■ EXERCISE DETAILS ■
Return every line from the one with "R70: [ 75 140" through the one with "R94: [ 82 125", inclusive, exactly as it appears below.

== SOURCE DATA ==

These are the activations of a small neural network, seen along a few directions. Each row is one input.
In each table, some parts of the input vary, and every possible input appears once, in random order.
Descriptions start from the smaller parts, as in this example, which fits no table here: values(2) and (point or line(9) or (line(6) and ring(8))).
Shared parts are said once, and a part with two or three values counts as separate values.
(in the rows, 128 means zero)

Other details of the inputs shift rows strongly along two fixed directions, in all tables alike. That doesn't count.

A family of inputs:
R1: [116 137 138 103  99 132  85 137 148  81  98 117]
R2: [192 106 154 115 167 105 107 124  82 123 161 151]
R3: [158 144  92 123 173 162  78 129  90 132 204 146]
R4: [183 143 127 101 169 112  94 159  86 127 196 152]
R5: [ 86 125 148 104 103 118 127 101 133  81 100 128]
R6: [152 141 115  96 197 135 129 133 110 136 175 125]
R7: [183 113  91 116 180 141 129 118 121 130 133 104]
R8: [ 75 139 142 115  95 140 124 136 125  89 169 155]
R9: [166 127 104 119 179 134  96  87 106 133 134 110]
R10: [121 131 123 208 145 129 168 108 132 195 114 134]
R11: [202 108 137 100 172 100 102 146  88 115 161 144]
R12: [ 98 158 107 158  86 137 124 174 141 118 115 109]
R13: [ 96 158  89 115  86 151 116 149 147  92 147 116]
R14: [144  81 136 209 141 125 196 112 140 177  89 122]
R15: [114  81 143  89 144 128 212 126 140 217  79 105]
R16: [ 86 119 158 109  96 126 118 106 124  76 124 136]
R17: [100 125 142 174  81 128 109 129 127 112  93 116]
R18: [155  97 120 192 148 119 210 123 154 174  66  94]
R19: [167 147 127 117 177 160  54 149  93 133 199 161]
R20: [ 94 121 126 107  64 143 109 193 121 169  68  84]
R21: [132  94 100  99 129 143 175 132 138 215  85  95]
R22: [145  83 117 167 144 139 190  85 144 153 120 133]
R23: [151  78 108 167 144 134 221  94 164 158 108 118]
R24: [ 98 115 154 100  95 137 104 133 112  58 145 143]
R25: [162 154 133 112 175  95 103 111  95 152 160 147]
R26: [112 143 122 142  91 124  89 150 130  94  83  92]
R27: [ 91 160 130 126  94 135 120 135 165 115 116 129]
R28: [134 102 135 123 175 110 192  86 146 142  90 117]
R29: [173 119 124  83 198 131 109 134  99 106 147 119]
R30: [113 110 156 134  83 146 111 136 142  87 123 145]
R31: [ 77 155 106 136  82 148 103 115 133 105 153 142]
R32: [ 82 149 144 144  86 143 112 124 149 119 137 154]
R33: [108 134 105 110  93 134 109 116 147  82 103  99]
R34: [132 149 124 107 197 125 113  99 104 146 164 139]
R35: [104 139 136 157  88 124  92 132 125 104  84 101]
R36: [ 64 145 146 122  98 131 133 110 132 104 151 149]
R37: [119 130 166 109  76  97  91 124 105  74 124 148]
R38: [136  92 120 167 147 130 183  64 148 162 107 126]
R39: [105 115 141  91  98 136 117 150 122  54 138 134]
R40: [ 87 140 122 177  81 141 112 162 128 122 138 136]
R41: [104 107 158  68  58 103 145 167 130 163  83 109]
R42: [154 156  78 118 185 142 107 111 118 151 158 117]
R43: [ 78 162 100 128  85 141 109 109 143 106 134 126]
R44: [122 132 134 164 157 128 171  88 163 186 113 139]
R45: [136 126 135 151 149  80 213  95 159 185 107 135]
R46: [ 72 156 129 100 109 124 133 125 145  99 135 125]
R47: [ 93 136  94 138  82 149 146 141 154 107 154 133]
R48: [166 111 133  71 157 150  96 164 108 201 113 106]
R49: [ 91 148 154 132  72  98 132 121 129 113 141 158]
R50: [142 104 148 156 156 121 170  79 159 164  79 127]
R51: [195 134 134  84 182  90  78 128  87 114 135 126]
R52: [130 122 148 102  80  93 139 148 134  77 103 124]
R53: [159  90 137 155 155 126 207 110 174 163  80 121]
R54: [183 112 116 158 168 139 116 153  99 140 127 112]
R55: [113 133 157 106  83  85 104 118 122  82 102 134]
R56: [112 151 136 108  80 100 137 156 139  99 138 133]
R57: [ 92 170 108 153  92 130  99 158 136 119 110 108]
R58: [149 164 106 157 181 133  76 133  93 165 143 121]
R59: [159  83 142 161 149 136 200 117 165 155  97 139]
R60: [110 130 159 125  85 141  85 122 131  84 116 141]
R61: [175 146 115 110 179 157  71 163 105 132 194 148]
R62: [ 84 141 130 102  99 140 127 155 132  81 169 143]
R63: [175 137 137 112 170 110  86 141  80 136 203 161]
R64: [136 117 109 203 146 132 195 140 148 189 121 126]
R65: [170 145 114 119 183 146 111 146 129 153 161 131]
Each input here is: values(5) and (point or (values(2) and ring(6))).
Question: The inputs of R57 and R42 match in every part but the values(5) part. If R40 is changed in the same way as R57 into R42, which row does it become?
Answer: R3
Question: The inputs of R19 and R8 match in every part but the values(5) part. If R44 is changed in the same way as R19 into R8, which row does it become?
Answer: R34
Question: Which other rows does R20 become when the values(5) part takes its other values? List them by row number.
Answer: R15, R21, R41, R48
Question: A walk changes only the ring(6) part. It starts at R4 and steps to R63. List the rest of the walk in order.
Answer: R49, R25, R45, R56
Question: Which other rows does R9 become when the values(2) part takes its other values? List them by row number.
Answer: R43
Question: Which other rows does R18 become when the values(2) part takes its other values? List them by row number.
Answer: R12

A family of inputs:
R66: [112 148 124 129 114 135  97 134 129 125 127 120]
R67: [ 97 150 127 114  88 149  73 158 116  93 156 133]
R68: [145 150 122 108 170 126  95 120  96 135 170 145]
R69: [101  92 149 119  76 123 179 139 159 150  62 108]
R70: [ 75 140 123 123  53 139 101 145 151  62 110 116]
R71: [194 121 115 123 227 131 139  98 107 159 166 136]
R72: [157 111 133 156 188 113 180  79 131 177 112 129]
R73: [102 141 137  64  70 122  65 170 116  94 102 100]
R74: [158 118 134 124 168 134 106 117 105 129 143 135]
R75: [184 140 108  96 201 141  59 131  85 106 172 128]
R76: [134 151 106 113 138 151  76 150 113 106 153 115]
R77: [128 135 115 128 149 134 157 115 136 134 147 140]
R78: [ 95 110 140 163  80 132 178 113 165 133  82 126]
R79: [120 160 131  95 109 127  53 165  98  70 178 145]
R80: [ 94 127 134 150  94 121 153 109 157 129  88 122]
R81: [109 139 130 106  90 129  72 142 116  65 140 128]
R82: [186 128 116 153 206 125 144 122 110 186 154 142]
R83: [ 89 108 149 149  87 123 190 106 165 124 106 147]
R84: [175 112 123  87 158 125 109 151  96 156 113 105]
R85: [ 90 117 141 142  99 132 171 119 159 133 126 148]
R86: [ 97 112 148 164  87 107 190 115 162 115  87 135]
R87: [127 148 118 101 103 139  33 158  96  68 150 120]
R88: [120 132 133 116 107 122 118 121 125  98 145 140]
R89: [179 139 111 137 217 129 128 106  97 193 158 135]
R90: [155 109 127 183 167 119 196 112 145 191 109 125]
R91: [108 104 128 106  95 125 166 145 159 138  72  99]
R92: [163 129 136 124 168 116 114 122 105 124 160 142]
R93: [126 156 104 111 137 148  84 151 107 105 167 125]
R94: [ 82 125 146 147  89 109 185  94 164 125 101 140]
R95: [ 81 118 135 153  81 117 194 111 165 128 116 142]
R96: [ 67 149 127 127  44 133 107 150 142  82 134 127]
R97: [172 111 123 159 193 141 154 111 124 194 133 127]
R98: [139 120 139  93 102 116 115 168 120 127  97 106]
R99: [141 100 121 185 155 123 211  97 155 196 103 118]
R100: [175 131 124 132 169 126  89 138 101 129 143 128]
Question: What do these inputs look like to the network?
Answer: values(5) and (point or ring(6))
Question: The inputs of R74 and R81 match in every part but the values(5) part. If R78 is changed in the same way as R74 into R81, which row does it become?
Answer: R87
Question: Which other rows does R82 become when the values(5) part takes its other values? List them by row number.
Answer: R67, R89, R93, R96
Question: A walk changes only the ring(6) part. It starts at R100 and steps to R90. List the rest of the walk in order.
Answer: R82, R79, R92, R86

===

■ ANSWER BOX ■
R70: [ 75 140 123 123  53 139 101 145 151  62 110 116]
R71: [194 121 115 123 227 131 139  98 107 159 166 136]
R72: [157 111 133 156 188 113 180  79 131 177 112 129]
R73: [102 141 137  64  70 122  65 170 116  94 102 100]
R74: [158 118 134 124 168 134 106 117 105 129 143 135]
R75: [184 140 108  96 201 141  59 131  85 106 172 128]
R76: [134 151 106 113 138 151  76 150 113 106 153 115]
R77: [128 135 115 128 149 134 157 115 136 134 147 140]
R78: [ 95 110 140 163  80 132 178 113 165 133  82 126]
R79: [120 160 131  95 109 127  53 165  98  70 178 145]
R80: [ 94 127 134 150  94 121 153 109 157 129  88 122]
R81: [109 139 130 106  90 129  72 142 116  65 140 128]
R82: [186 128 116 153 206 125 144 122 110 186 154 142]
R83: [ 89 108 149 149  87 123 190 106 165 124 106 147]
R84: [175 112 123  87 158 125 109 151  96 156 113 105]
R85: [ 90 117 141 142  99 132 171 119 159 133 126 148]
R86: [ 97 112 148 164  87 107 190 115 162 115  87 135]
R87: [127 148 118 101 103 139  33 158  96  68 150 120]
R88: [120 132 133 116 107 122 118 121 125  98 145 140]
R89: [179 139 111 137 217 129 128 106  97 193 158 135]
R90: [155 109 127 183 167 119 196 112 145 191 109 125]
R91: [108 104 128 106  95 125 166 145 159 138  72  99]
R92: [163 129 136 124 168 116 114 122 105 124 160 142]
R93: [126 156 104 111 137 148  84 151 107 105 167 125]
R94: [ 82 125 146 147  89 109 185  94 164 125 101 140]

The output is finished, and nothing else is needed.